*WHAT THE TASK ASKS*:
Having read the listing below, repeat it exactly.

*THE DATA*:

● ● ● ● ●

Here are some points, one per row:
tensor([ 0.179,  1.464,  0.115, -1.412,  0.241,  0.189, -1.046, -0.121,  0.666,  1.122,  0.198, -0.035, -0.165, -1.359,  1.775, -2.195, -0.114, -0.490,  1.350, -0.424,  1.386, -0.633,  0.417,  2.101])
tensor([ 0.425, -0.920,  1.789,  0.697,  0.499,  0.853,  0.254, -1.585, -1.483, -1.384,  0.691, -1.264, -0.500, -0.110, -1.070, -0.680, -1.192,  0.061, -1.187, -0.046, -0.451, -0.233,  0.306,  0.800])
tensor([ 0.212, -1.217,  1.088,  0.005,  1.108,  0.116, -0.294, -0.928,  0.639, -1.174, -1.461, -1.115, -0.654, -0.097,  1.359,  0.355,  0.148, -0.015, -0.858, -0.455, -0.716,  0.394, -1.250,  0.993])
tensor([ 3.226,  1.249,  0.618, -0.929,  0.549,  0.361,  1.555, -0.398, -1.108,  0.708, -1.065,  1.637, -0.255, -0.844, -0.080,  0.244, -0.177,  0.562,  0.528,  1.142, -1.187,  0.255,  0.808,  0.119])
tensor([ 0.529,  0.613, -0.670, -0.042,  1.113,  0.506,  0.451, -0.149,  2.613,  0.740, -0.458,  0.164, -0.027, -0.284,  0.985, -0.959,  2.035, -2.054,  0.697,  0.196,  0.613,  0.513, -0.481,  1.117])
tensor([ 2.289,  0.096,  0.878,  2.969, -0.184, -0.087, -2.011, -0.203,  0.912, -0.640,  2.594, -0.893, -1.281,  0.002, -1.083, -1.389, -0.399, -0.210, -0.188,  0.124,  0.557,  0.268,  0.609,  0.051])
tensor([-0.736, -0.109, -0.644,  1.042, -1.112, -0.646,  0.456, -0.211,  0.247, -2.177,  0.357,  0.295,  1.379,  0.365, -0.828,  0.504,  0.201,  0.234, -0.705,  0.608,  0.090,  0.896,  0.230, -0.845])
tensor([ 0.533, -0.003, -0.318,  1.401,  0.881, -0.792, -0.229, -0.687, -0.770, -1.262,  0.446, -2.126,  0.787, -0.771,  0.694, -1.375, -1.381,  1.270, -0.543, -0.896,  0.512, -0.423,  0.163,  0.782])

● ● ● ● ●

*THE COMPLETED TASK*:
Here are some points, one per row:
tensor([ 0.179,  1.464,  0.115, -1.412,  0.241,  0.189, -1.046, -0.121,  0.666,  1.122,  0.198, -0.035, -0.165, -1.359,  1.775, -2.195, -0.114, -0.490,  1.350, -0.424,  1.386, -0.633,  0.417,  2.101])
tensor([ 0.425, -0.920,  1.789,  0.697,  0.499,  0.853,  0.254, -1.585, -1.483, -1.384,  0.691, -1.264, -0.500, -0.110, -1.070, -0.680, -1.192,  0.061, -1.187, -0.046, -0.451, -0.233,  0.306,  0.800])
tensor([ 0.212, -1.217,  1.088,  0.005,  1.108,  0.116, -0.294, -0.928,  0.639, -1.174, -1.461, -1.115, -0.654, -0.097,  1.359,  0.355,  0.148, -0.015, -0.858, -0.455, -0.716,  0.394, -1.250,  0.993])
tensor([ 3.226,  1.249,  0.618, -0.929,  0.549,  0.361,  1.555, -0.398, -1.108,  0.708, -1.065,  1.637, -0.255, -0.844, -0.080,  0.244, -0.177,  0.562,  0.528,  1.142, -1.187,  0.255,  0.808,  0.119])
tensor([ 0.529,  0.613, -0.670, -0.042,  1.113,  0.506,  0.451, -0.149,  2.613,  0.740, -0.458,  0.164, -0.027, -0.284,  0.985, -0.959,  2.035, -2.054,  0.697,  0.196,  0.613,  0.513, -0.481,  1.117])
tensor([ 2.289,  0.096,  0.878,  2.969, -0.184, -0.087, -2.011, -0.203,  0.912, -0.640,  2.594, -0.893, -1.281,  0.002, -1.083, -1.389, -0.399, -0.210, -0.188,  0.124,  0.557,  0.268,  0.609,  0.051])
tensor([-0.736, -0.109, -0.644,  1.042, -1.112, -0.646,  0.456, -0.211,  0.247, -2.177,  0.357,  0.295,  1.379,  0.365, -0.828,  0.504,  0.201,  0.234, -0.705,  0.608,  0.090,  0.896,  0.230, -0.845])
tensor([ 0.533, -0.003, -0.318,  1.401,  0.881, -0.792, -0.229, -0.687, -0.770, -1.262,  0.446, -2.126,  0.787, -0.771,  0.694, -1.375, -1.381,  1.270, -0.543, -0.896,  0.512, -0.423,  0.163,  0.782])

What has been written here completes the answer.